Task prompt:
Where the records hold the string "path", show the whole line it sits on.
• • • • •
Each path below is one point turned by a fixed rotation once a step. After each direction that follows a path, write how fast that rotation turns it, in degrees a step (0 if it stays still).
Each turn is a multiple of 5 degrees from 10 to 175, or 0.
Each row of a path follows its step; steps can be skipped.

step 2: [ 24  14   0 -34 -17   7  10 -22  14 -32  10   3 -12   6 -18  26   5   1
  36   9 -61 -21 -21 -47   6  -9  16 -33  14 -42   1   9 -20 -12 -11  11
   3  18  10  25   7 -12 -10 -30  17 -20]
step 4: [-19  -5 -35   6   4  -5  -6  25  -5  20  16 -21  16  20  14  -1  -1 -44
  42 -18   0   4 -13 -13   5   2 -10  -6   4 -43 -24  27 -18  -4  75  12
  14   7   0  26  17 -34 -18   8  16  -9]
step 7: [-25  10 -15  27 -15  17 -11  -7 -16 -19  24  42  14 -15  -8  11 -28 -41
 -34   6 -18 -17  29 -34  32 -36 -35   4  14   1  18   3   3 -28 -15 -31
  -8   8 -20  24   0  -7   8  -8  28 -30]
step 8: [-25 -12 -23 -15   2  53   0  13   1 -27  32 -51 -13  29  -9   3  20 -27
   8 -25 -25 -28 -24  19  -1 -32  13   8  23 -20  10  -1   4  21  11   3
  -9  -4  16 -28  10 -20  38 -18  -9   8]
step 11: [  5  11  13   6  -4  36  15 -27  29  10 -37  34 -15  21  -2  29   3  -1
 -37 -17 -19 -17 -21 -48  26   4  21  -5 -40 -27   5  -2   6 -34  25  -2
 -21  -5  -4  11  16  -6  28 -16  24  19]
step 13: [-55  16  -5  -8  27   3  22  18  -7   7  -4  -5  -4  24 -14  -3  12 -11
  30  30 -40  30 -15 -55  -2 -16 -16 -28  25 -11 -23 -29   3 -15  31 -21
 -19  16 -15 -13  -9   0  13   2  32 -12]
step 15: [-22  11 -15  -9  15 -17   4 -62  -1   1  24 -10 -17   2  43 -11  13 -19
 -11  -6  -6  32   9 -35  12  -3  39 -47 -11 -21  41  31   6 -21  27   4
   8   1   0  16  -4 -23 -12  19  -4   2]
step 16: [ -1 -20 -11   0 -15  -7 -27  37  25 -12  10  -4  44 -13   6  10  34 -15
  -9  -7  11   1   3 -33  24 -32 -10  23 -14 -10  16  13   7  32  24  -2
  -3 -20 -19  48  30   1   7 -27  49 -12]
step 19: [ -9 -27 -13 -18 -39  19 -12  11  11 -15  39   9 -42   1  13 -11  -3 -31
 -41  -4 -29   2  11 -20 -20  11  10 -45  12   5   6  15   6  13   1 -28
 -37  34  -2 -25 -14 -10  13 -22  16 -30]
[  1   7  -4  10  -5  -5  -5   1   7   6  -5 -10  -7   5   6  11  13  -9
   5  -4  10   2  -2   2  -3 -10  -6   7  15  -3  -7  -7   2  -2  -6  -6
  -3  -3  -7  -2   5  -7   0   6   2   5]
85
[  4  -3 -10   3  10  11  -5   3  -4   3   7  -3  -6  -3   2   2   7  -1
 -13  -4   0   2   4   6  -6  -1  -9  -3  -4  10  -5   3   1   3 -16   7
   8   1   4   4  -5   8  -7  -5  15   4]
160
[  3   5 -15   1   8  -8  -6  -5  -9  -3   0   9   6  -2   6  -6  -6  -7
   8  -4  -1   0   9  -2  -7   6   1   7   9  -3   5  -2  -6 -19  -5   4
   9   8   5   8   1  -3  -2   0  -7   1]
135
[ -1  -3  -1   8  -4  -3  -2 -19 -18   7  -2   0   1  -2   2   7 -11  -1
   5  -4   8  -1  10   4   5  -7  -5 -12  -2  -2 -11   3   1   6   6   7
  -3 -10   2   0  -7   1  -2   4  -3   0]
130
[  1  -6   1  -6  -8   0  -2   1   0  -2 -10   0   9 -14  -3  -4  -5  -2
  -3  -2  16  -5   5   2   2  -7   7   8   7   6   3   4  -4  -6  -9  -5
  -7  -5   1  -7   3   8  -2  -5  12 -15]
160
[  5  -2  -3   5   2  -3  -8   3   7  -1   4  18  -5  -7  -1   6   6  -5
  -1  17   3 -13   4  -4  -3   1  -8   3   5   6   6  -2  -4  10   4   2
   1 -15   0   5   0   6   5   0 -10  -3]
160
[ -2   2  -1  13  -2   4 -13   5  -7  -5   1   1  10  -4   1  -7   2  13
  10   5   4   3 -10   2   4  -9   0   6  -7   6   1   2   7   1  -6  -5
  -8  -2   8   8   3  -7  -2 -11  -6  12]
175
• • • • •
Response below:
Each path below is one point turned by a fixed rotation once a step. After each direction that follows a path, write how fast that rotation turns it, in degrees a step (0 if it stays still).
Each row of a path follows its step; steps can be skipped.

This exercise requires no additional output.